**Input data**
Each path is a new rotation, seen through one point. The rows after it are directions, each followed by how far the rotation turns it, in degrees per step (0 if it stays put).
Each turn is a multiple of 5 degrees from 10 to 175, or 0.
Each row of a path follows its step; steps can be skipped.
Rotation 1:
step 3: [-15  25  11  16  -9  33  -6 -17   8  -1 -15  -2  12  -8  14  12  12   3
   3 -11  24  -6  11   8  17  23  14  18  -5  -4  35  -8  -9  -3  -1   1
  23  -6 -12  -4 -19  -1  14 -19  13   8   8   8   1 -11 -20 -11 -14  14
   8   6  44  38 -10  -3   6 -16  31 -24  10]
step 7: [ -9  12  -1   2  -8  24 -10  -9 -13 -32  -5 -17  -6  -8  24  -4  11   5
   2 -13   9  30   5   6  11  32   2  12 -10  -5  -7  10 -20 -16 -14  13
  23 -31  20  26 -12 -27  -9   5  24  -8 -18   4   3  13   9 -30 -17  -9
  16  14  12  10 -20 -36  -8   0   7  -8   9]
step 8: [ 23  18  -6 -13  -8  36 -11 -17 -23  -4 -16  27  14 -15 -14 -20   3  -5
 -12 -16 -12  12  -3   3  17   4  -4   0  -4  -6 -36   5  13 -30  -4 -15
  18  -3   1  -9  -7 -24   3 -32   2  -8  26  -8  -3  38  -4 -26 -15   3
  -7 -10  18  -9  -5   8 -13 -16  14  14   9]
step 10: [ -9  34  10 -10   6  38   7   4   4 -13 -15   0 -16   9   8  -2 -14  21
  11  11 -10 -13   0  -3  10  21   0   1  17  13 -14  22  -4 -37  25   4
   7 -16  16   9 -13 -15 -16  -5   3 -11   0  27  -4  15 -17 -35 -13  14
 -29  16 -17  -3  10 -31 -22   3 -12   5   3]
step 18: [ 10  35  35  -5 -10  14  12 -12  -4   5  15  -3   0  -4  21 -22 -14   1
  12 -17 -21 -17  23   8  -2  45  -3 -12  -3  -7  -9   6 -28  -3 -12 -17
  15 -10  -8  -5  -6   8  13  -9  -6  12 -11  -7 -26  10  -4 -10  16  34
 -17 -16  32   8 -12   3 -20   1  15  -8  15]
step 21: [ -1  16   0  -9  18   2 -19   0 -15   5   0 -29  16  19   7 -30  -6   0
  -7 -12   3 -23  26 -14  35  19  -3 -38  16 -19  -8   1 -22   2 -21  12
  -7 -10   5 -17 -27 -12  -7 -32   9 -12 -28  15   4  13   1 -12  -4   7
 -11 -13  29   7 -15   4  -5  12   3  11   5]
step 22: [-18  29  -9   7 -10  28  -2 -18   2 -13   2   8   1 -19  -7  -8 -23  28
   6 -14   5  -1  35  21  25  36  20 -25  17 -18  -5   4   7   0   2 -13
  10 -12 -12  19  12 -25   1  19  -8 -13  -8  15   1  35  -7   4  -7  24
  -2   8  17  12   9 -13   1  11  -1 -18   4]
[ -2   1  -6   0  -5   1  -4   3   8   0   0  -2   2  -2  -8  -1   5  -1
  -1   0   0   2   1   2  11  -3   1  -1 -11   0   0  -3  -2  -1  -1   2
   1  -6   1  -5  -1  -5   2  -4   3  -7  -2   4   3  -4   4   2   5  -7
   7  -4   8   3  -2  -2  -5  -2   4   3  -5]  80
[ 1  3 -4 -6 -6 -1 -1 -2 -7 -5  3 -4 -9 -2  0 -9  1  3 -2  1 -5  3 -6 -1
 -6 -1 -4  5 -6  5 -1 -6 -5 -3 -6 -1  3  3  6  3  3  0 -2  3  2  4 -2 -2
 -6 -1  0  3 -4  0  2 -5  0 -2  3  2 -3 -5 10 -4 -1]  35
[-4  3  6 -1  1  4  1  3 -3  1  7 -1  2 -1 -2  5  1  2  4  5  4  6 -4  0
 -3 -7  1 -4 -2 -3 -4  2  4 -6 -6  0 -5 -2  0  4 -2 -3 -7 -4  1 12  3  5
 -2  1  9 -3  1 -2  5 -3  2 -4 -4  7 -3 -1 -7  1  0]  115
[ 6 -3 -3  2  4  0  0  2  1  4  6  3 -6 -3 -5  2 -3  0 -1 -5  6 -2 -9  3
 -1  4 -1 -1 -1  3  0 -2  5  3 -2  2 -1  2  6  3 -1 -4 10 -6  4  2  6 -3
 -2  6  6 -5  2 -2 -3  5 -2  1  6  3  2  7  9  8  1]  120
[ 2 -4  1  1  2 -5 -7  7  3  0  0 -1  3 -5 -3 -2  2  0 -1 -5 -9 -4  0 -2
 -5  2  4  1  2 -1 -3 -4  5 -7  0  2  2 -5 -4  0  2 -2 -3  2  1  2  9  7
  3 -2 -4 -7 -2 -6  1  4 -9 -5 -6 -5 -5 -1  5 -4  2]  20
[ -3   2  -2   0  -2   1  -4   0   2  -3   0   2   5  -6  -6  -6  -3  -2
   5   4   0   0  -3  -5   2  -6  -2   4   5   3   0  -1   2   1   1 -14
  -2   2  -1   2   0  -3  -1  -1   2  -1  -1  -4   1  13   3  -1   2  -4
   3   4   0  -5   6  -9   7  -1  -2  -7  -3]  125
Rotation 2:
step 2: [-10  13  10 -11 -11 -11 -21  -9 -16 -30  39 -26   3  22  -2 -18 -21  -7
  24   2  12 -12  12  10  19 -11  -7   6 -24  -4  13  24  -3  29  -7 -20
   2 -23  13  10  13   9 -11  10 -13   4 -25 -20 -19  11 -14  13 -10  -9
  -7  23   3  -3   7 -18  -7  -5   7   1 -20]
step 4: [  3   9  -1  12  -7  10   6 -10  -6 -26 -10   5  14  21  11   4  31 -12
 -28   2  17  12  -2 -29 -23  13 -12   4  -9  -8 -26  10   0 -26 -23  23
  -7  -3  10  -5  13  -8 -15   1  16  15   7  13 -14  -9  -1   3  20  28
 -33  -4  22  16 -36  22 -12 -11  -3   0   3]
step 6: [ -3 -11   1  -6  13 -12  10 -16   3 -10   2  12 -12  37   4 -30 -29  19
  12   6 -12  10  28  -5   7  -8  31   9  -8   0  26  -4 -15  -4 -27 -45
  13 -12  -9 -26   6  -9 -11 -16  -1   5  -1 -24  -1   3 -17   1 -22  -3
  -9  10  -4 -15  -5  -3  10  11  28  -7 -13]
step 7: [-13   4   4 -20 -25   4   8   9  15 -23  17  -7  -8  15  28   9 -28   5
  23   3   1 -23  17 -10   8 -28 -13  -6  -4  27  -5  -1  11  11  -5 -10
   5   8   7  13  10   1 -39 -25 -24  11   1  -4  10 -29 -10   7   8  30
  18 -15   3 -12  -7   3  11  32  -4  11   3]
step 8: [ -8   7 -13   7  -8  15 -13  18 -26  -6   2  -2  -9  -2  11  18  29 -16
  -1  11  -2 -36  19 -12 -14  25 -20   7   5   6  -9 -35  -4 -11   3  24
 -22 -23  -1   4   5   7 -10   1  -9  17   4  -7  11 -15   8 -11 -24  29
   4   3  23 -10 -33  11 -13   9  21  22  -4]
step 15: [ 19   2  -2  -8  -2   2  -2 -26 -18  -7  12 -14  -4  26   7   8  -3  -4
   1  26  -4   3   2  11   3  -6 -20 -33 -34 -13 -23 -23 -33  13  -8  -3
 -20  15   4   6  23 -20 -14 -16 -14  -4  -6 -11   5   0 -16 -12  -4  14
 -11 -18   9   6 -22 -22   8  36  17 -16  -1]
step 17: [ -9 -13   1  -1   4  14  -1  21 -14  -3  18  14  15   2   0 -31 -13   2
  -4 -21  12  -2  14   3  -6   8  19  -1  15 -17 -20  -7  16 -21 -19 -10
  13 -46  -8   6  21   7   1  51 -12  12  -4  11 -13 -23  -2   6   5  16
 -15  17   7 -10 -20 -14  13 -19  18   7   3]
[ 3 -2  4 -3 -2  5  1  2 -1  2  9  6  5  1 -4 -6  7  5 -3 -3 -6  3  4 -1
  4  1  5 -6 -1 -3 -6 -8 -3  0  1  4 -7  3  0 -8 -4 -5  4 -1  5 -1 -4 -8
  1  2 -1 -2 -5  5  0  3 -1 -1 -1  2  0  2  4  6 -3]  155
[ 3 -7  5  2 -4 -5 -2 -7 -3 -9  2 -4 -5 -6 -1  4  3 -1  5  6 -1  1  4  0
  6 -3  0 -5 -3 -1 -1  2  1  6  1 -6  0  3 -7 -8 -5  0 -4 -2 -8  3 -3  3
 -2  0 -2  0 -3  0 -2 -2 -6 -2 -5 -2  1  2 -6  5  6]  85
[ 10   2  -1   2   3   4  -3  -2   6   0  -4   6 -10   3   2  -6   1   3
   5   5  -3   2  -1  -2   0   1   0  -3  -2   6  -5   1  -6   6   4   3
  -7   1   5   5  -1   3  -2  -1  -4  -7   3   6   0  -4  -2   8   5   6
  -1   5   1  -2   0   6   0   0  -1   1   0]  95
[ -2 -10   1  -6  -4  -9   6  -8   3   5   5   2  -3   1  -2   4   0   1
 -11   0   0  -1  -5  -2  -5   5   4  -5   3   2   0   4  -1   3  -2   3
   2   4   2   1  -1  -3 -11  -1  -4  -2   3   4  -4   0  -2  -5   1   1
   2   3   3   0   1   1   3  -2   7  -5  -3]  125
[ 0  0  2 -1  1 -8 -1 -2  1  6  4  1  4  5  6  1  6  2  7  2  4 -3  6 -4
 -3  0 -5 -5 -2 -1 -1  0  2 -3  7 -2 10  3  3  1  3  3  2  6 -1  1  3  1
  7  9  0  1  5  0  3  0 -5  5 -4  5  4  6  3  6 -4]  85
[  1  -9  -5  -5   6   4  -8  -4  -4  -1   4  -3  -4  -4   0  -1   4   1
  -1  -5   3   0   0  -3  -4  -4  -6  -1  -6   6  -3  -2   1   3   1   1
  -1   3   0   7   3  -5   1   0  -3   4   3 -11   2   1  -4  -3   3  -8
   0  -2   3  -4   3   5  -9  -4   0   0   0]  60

**What the exercise asks**
Count the lines of the material that include the word "Each", then state only the total.

**Exercise output**
3